Read these off the grid that follows. Indices start at 1.
1) Read off the entry in row 2 and column 1.
2) Read off the entry at row 1, column 1.
3) Read off the entry just right of 131.
4) Read off the entry directly above 102.
5) Read off the entry directly below 133.
6) Read off the entry directly below the smallest entry.
7) Read off the entry in row 2 and column 3.
8) Read off the entry in row 3 and column 1.
[[110 144 105 123]
 [111 130 122 144]
 [130 124 129 126]
 [105 130 108 115]
 [151 122 151 125]
 [126 140 114 119]
 [104 133 102 108]
 [110 126 111 120]
 [131 135 135 151]
 [115 113 128 130]
 [130 125 129 122]]
1) 111
2) 110
3) 135
4) 114
5) 126
6) 111
7) 122
8) 130

A =
[[128 128 128 129 128 128 128 128]
 [138 129 115 137 137 151 123 125]
 [114 135 114 121 121 136 129 147]
 [111 132 150 115 127 116 117 131]
 [115 135 113 122 121 136 130 147]
 [115 134 113 121 121 136 129 148]
 [129 128 129 128 129 129 128 128]
 [137 143 130 128 123 135 142 145]
 [129 127 128 128 128 128 129 128]
 [128 127 128 128 129 128 129 128]
 [127 128 128 128 128 129 128 128]
 [128 128 128 129 128 128 128 128]
 [133 135 127 137 137 115 142 126]
 [116 135 114 121 121 135 131 147]
 [129 128 129 129 128 128 128 129]
 [128 128 128 127 128 129 128 127]]
Find the 1st entry, reading row by row.
Answer: 128
The entry in the bottom-right corner -> 127
The 5th entry in reading order -> 128
The first entry of the smallest entry's row: 111
Find the entry just left of the largest entry.
Answer: 137
Find the 5th-last entry, reading row by row.
Answer: 127
The entry directly below the largest entry is 136
The fourth entry, reading row by row -> 129
Find the entry directly below the smallest entry.
Answer: 115
The entry just right of the smallest entry: 132
The largest entry in the first column: 138
The entry in the top-right corner is 128
Find the entry directly above the largest entry.
Answer: 128
The last entry of the smallest entry's row: 131
Find the smallest entry in the last column.
Answer: 125
The bottom entry of the column that holds the largest entry: 129
Find the entry directly above 150.
Answer: 114
Find the entry in the bottom-left corner.
Answer: 128
The entry just right of the largest entry: 123
Find the second entry on the main diagonal.
Answer: 129
Find the third largest entry.
Answer: 148

Read these off the matrix that follows. Indices start at 1.
1) Give the entry at row 3, column 1.
2) Give the maximum.
3) Give the top-right entry.
4) Give the entry at row 1, column 1.
5) Give the entry in the bottom-left corner.
6) Give the entry in row 2 and column 1.
7) Give the entry at the centre.
8) Give the top entry of the column that holds the largest entry.
[[129 131 122 143 121 143 128 121 128]
 [135 119 131 128 125 122 129 129 128]
 [129 117 125 125 128 125 129 127 134]
 [133 129 128 126 124 126 136 126 127]
 [127 130 122 125 127 128 127 130 127]
 [130 132 130 129 124 127 127 129 125]
 [112 139 133 129 127 126 117 132 123]
 [132 128 130 131 126 128 134 130 128]
 [131 135 130 126 125 125 135 130 122]
 [129 132 126 128 123 127 129 129 124]
 [131 127 119 123 126 132 135 131 132]
 [121 133 130 127 127 126 121 131 122]
 [133 122 128 122 127 122 131 129 129]
 [133 126 127 124 126 128 134 132 129]
 [112 120 127 125 157 127 116 131 142]]
1) 129
2) 157
3) 128
4) 129
5) 112
6) 135
7) 126
8) 121

arr =
[[138 125 124 122 113]
 [128 134 129 134 118]
 [128 132 124 131 146]
 [122 125 123 116 155]
 [122 122 131 120 123]]
Indices start at 1.
Read off the entry in the bottom-right corner.
Answer: 123
Read off the entry at row 1, column 1.
Answer: 138
Read off the entry just left of the largest entry.
Answer: 116
Read off the entry at row 2, column 2.
Answer: 134
The entry just left of the centre entry -> 132
The entry at row 2, column 3 is 129
The entry directly below 132 is 125
The entry at row 2, column 1: 128
The entry in row 1 and column 3 -> 124
The entry in row 1 and column 2: 125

● ● ● ● ● ● ●

→ **Assigned task**:
Of the lines above, extract only those from the line with "2) Give the maximum." to the line with "[132 128 130 131 126 128 134 130 128]", both included, exactly as written.

→ **Output of the task**:
2) Give the maximum.
3) Give the top-right entry.
4) Give the entry at row 1, column 1.
5) Give the entry in the bottom-left corner.
6) Give the entry in row 2 and column 1.
7) Give the entry at the centre.
8) Give the top entry of the column that holds the largest entry.
[[129 131 122 143 121 143 128 121 128]
 [135 119 131 128 125 122 129 129 128]
 [129 117 125 125 128 125 129 127 134]
 [133 129 128 126 124 126 136 126 127]
 [127 130 122 125 127 128 127 130 127]
 [130 132 130 129 124 127 127 129 125]
 [112 139 133 129 127 126 117 132 123]
 [132 128 130 131 126 128 134 130 128]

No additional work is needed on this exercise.